START Exercise data

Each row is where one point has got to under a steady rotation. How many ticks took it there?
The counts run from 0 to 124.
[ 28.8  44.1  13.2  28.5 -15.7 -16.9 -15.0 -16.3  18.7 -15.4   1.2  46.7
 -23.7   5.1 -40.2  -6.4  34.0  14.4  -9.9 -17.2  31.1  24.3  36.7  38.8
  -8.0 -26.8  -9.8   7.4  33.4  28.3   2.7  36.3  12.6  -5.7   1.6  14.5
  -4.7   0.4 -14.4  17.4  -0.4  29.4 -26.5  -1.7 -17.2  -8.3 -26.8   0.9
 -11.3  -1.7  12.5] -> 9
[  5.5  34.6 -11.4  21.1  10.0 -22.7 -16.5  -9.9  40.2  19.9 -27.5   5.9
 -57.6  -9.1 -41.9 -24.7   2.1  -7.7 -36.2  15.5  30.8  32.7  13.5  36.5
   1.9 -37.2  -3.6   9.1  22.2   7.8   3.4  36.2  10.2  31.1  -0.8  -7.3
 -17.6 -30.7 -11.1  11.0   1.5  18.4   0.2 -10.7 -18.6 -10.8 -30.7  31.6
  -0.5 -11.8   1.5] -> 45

END Exercise data
START Exercise data

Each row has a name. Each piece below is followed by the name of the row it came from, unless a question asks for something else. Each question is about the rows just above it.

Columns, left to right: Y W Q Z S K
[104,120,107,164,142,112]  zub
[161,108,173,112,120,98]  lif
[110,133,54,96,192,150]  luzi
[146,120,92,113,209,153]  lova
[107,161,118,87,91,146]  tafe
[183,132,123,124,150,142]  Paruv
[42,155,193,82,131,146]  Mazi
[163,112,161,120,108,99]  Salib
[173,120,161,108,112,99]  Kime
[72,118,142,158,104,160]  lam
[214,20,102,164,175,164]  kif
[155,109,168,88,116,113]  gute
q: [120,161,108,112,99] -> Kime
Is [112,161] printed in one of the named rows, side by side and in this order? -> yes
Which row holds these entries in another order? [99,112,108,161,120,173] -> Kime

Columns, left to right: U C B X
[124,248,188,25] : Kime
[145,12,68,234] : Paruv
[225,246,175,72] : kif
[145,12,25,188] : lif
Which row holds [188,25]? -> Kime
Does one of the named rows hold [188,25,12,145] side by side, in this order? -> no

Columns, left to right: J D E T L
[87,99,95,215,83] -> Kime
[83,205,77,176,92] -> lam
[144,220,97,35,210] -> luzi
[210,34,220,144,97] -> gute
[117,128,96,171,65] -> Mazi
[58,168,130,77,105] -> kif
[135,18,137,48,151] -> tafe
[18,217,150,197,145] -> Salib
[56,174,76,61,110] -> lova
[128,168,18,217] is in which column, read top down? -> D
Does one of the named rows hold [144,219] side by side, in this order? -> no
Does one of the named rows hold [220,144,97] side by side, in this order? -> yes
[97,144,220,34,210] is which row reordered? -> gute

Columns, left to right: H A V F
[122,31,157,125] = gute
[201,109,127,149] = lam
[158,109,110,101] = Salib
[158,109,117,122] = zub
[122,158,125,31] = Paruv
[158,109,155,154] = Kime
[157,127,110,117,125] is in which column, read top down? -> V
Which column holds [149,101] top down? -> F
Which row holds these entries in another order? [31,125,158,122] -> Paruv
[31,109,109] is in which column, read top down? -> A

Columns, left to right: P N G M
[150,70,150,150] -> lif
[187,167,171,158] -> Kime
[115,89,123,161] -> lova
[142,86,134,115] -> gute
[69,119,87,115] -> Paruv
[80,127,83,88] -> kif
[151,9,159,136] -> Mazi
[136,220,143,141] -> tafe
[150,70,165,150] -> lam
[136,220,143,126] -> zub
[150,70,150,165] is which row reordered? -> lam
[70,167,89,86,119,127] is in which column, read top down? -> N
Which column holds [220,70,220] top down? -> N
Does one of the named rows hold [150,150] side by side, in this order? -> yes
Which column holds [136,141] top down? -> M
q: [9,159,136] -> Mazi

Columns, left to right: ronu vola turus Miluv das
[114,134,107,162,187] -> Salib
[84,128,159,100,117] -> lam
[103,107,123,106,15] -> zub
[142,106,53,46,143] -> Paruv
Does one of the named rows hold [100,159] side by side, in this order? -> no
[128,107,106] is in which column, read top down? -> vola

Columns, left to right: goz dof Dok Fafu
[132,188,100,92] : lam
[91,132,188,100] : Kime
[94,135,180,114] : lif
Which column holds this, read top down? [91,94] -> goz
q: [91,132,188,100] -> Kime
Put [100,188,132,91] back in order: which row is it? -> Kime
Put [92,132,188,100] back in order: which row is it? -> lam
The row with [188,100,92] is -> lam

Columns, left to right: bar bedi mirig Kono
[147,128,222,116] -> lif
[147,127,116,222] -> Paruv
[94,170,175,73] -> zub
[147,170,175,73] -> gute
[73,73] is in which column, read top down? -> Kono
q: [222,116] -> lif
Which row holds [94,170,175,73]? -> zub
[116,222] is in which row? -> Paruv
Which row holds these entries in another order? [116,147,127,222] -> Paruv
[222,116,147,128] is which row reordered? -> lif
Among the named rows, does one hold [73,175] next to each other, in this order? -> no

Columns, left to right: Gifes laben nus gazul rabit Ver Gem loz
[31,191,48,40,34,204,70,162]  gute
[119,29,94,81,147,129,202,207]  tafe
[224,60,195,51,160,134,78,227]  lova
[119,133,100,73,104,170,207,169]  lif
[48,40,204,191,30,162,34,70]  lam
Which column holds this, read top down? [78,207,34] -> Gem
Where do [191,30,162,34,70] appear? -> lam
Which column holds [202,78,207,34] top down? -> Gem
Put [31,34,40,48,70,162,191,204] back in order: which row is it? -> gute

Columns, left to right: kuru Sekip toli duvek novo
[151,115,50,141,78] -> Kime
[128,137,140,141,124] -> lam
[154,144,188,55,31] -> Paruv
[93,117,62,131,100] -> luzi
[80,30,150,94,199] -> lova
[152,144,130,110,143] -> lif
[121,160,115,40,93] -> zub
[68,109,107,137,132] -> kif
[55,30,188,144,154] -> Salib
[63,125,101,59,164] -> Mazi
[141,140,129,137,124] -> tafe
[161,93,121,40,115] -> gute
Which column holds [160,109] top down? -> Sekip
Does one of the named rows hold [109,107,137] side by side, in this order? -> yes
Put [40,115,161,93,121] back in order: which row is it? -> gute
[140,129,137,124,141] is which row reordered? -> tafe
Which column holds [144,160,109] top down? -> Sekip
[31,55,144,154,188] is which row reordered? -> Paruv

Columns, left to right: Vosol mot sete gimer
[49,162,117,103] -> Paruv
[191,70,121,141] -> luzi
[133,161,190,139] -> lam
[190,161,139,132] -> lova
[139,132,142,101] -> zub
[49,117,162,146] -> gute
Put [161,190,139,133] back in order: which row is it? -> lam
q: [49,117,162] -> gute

END Exercise data
START Exercise data

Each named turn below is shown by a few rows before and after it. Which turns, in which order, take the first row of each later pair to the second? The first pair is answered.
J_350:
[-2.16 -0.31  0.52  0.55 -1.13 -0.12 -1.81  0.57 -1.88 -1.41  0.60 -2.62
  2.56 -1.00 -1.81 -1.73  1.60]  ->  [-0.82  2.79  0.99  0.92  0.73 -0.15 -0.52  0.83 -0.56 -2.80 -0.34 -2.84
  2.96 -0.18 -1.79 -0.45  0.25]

END Exercise data

* _Directions_
Which of the lines above contain "tafe"? Return them all.

* _Expected answer_
[107,161,118,87,91,146]  tafe
[135,18,137,48,151] -> tafe
[136,220,143,141] -> tafe
[119,29,94,81,147,129,202,207]  tafe
[141,140,129,137,124] -> tafe
[140,129,137,124,141] is which row reordered? -> tafe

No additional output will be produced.